* Aim of the task:
The required response is the number of lines in the entries that include the word "only", with nothing added.

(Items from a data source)
━━━━━━━━━━
Each row is a point. Each copy is the shape, with its points in the same order, turned, moved and blurred by noise. Say if it was mirrored as well.

Shape (7 x 3):
[[ 0.12  0.12 -0.12]
 [ 0.15 -0.49 -0.30]
 [ 0.46  0.16 -0.05]
 [-0.14 -0.35  0.10]
 [ 0.15 -0.48 -0.23]
 [-0.50  0.29  0.40]
 [-0.12 -0.08 -0.15]]
Copy 1 (7 x 3):
[[ 0.02  0.06 -0.05]
 [-0.04 -0.56 -0.08]
 [ 0.31  0.09  0.16]
 [-0.41 -0.28  0.14]
 [-0.05 -0.55  0.03]
 [-0.66  0.52  0.04]
 [-0.21 -0.11 -0.15]]
Copy 1 is: only turned
Copy 2 (7 x 3):
[[-0.11  0.07 -0.01]
 [ 0.23 -0.18 -0.49]
 [-0.03  0.42 -0.10]
 [ 0.40 -0.24  0.01]
 [ 0.28 -0.17 -0.43]
 [ 0.11 -0.26  0.75]
 [ 0.02 -0.20  0.03]]
Copy 2 is: only turned

Shape (12 x 6):
[[-0.18 -0.08  0.50  0.58  0.36  0.31]
 [-0.05  0.05  0.13 -0.01  0.55  0.55]
 [-0.09 -0.02  0.14  0.38  0.37  0.28]
 [ 0.10  0.15  0.42 -0.09  0.12  0.26]
 [-0.39 -0.38 -0.14  0.26 -0.08 -0.45]
 [ 0.31 -0.21  0.24  0.06  0.00  0.05]
 [-0.15 -0.36 -0.11  0.45 -0.49 -0.10]
 [ 0.47  0.47  0.18 -0.34  0.07 -0.23]
 [-0.03  0.08 -0.08  0.03 -0.38 -0.08]
 [-0.18 -0.14  0.18 -0.11 -0.12 -0.33]
 [ 0.14 -0.24  0.23  0.15  0.25 -0.18]
 [ 0.70  0.12  0.04 -0.07  0.15  0.18]]
Copy 1 (12 x 6):
[[ 0.07  0.05  0.50  0.26  0.56  0.48]
 [ 0.13 -0.05  0.80 -0.21  0.01  0.28]
 [ 0.08  0.04  0.53  0.11  0.27  0.15]
 [ 0.33  0.16  0.27 -0.26  0.02  0.37]
 [-0.52 -0.16 -0.25  0.07  0.32 -0.02]
 [ 0.35 -0.17  0.06  0.05  0.08  0.15]
 [-0.27  0.04 -0.35  0.46  0.06  0.03]
 [ 0.51  0.31 -0.05 -0.67  0.06 -0.13]
 [-0.05  0.28 -0.27  0.01 -0.12  0.06]
 [-0.17 -0.05 -0.27 -0.22  0.16  0.16]
 [ 0.20 -0.27  0.06 -0.12  0.35 -0.01]
 [ 0.71  0.02  0.24 -0.15 -0.10 -0.17]]
Copy 1 is: mirrored
Copy 2 (12 x 6):
[[-0.18 -0.26  0.70  0.09  0.34  0.54]
 [-0.30 -0.48  0.33 -0.35  0.22  0.10]
 [-0.14 -0.27  0.40  0.00  0.36  0.22]
 [-0.08 -0.22  0.21 -0.29 -0.15  0.43]
 [-0.39  0.27 -0.15  0.64  0.29  0.27]
 [ 0.07 -0.25 -0.10  0.04  0.07  0.55]
 [ 0.01 -0.07 -0.01  0.83  0.03  0.27]
 [ 0.27  0.24 -0.23 -0.56 -0.15  0.33]
 [ 0.07  0.09 -0.09  0.31 -0.23  0.15]
 [-0.32  0.22 -0.15  0.20 -0.09  0.44]
 [-0.12 -0.04 -0.08  0.04  0.32  0.57]
 [ 0.40 -0.33 -0.21 -0.39  0.11  0.31]]
Copy 2 is: mirrored

Shape (13 x 9):
[[-0.18 -0.24  0.45 -0.20 -0.29 -0.44  0.34 -0.01  0.44]
 [ 0.06 -0.16 -0.18  0.35 -0.13 -0.86  0.31  0.15 -0.33]
 [ 0.09  0.15 -0.34  0.35  0.24  0.12  0.01 -0.18  0.34]
 [ 0.49  0.03  0.16 -0.14 -0.02 -0.50  0.23 -0.05 -0.20]
 [ 0.31  0.13  0.21 -0.17  0.10  0.07 -0.17  0.32 -0.04]
 [ 0.02 -0.24 -0.15 -0.37 -0.07  0.28  0.11 -0.12  0.09]
 [-0.52  0.30 -0.16 -0.24  0.09  0.34  0.17 -0.04  0.55]
 [-0.55  0.59 -0.26  0.15  0.34  0.25  0.86 -0.18  0.14]
 [-0.06  0.04 -0.01 -0.28  0.14 -0.33 -0.26  0.05  0.35]
 [ 0.17 -0.04 -0.38  0.15 -0.15  0.06  0.34  0.17  0.19]
 [-0.13  0.24  0.18 -0.14  0.01  0.43 -0.20 -0.12 -0.15]
 [ 0.03  0.40 -0.13 -0.15 -0.24 -0.09 -0.12 -0.15  0.68]
 [ 0.05  0.37  0.09 -0.21 -0.19 -0.33  0.30  0.19 -0.10]]
Copy 1 (13 x 9):
[[ 0.10  0.05  0.10  0.17 -0.54 -0.78 -0.36  0.00  0.17]
 [-0.25  0.03 -0.16  0.03 -0.18 -0.58  0.41 -0.18 -0.61]
 [-0.13 -0.19  0.33  0.22  0.05  0.23  0.24 -0.20  0.29]
 [ 0.17  0.44 -0.09 -0.09  0.09 -0.53  0.22 -0.35 -0.09]
 [ 0.30  0.28  0.06 -0.22  0.23 -0.10 -0.08  0.17  0.10]
 [ 0.40 -0.02 -0.22  0.04 -0.25  0.14 -0.22 -0.22  0.27]
 [-0.16 -0.15 -0.10  0.48 -0.13  0.17 -0.43  0.14  0.66]
 [-0.40  0.16 -0.34  1.02 -0.14  0.15  0.23  0.11  0.56]
 [ 0.01 -0.24  0.08 -0.06  0.20 -0.30 -0.36 -0.09  0.15]
 [-0.17  0.01 -0.11 -0.08 -0.36  0.13  0.29 -0.04  0.18]
 [ 0.34  0.27  0.09  0.29  0.10  0.34 -0.37  0.07  0.06]
 [-0.31  0.03  0.31 -0.03 -0.05 -0.01 -0.41 -0.33  0.50]
 [-0.19  0.47 -0.27  0.05 -0.01 -0.36 -0.08 -0.03  0.02]]
Copy 1 is: mirrored
Copy 2 (13 x 9):
[[-0.03 -0.77  0.15  0.14 -0.25 -0.11 -0.04 -0.17 -0.22]
 [-0.12  0.02 -0.12  0.21 -0.65 -0.58  0.30  0.26 -0.56]
 [ 0.31  0.24 -0.41  0.33 -0.03  0.33  0.27 -0.06  0.00]
 [ 0.19  0.03  0.34  0.02 -0.37 -0.43  0.52 -0.04 -0.19]
 [ 0.23  0.28  0.36 -0.18  0.06 -0.01  0.06  0.17  0.02]
 [-0.13 -0.02 -0.04 -0.33  0.13  0.20  0.32 -0.32 -0.04]
 [-0.14 -0.26 -0.10  0.36  0.41  0.69  0.13 -0.03 -0.03]
 [-0.54  0.06 -0.13  1.07  0.13  0.44  0.38 -0.18  0.09]
 [ 0.36 -0.25 -0.04 -0.04  0.26  0.05  0.15  0.19 -0.43]
 [-0.14 -0.04 -0.26  0.05 -0.30  0.14  0.42  0.19  0.13]
 [-0.01  0.35  0.31 -0.02  0.12  0.49 -0.03 -0.28 -0.18]
 [ 0.41 -0.41  0.05  0.25  0.00  0.68  0.33  0.11 -0.16]
 [-0.16 -0.06  0.52  0.18 -0.21 -0.02  0.31  0.22 -0.26]]
Copy 2 is: mirrored
Copy 3 (13 x 9):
━━━━━━━━━━
* Response:
2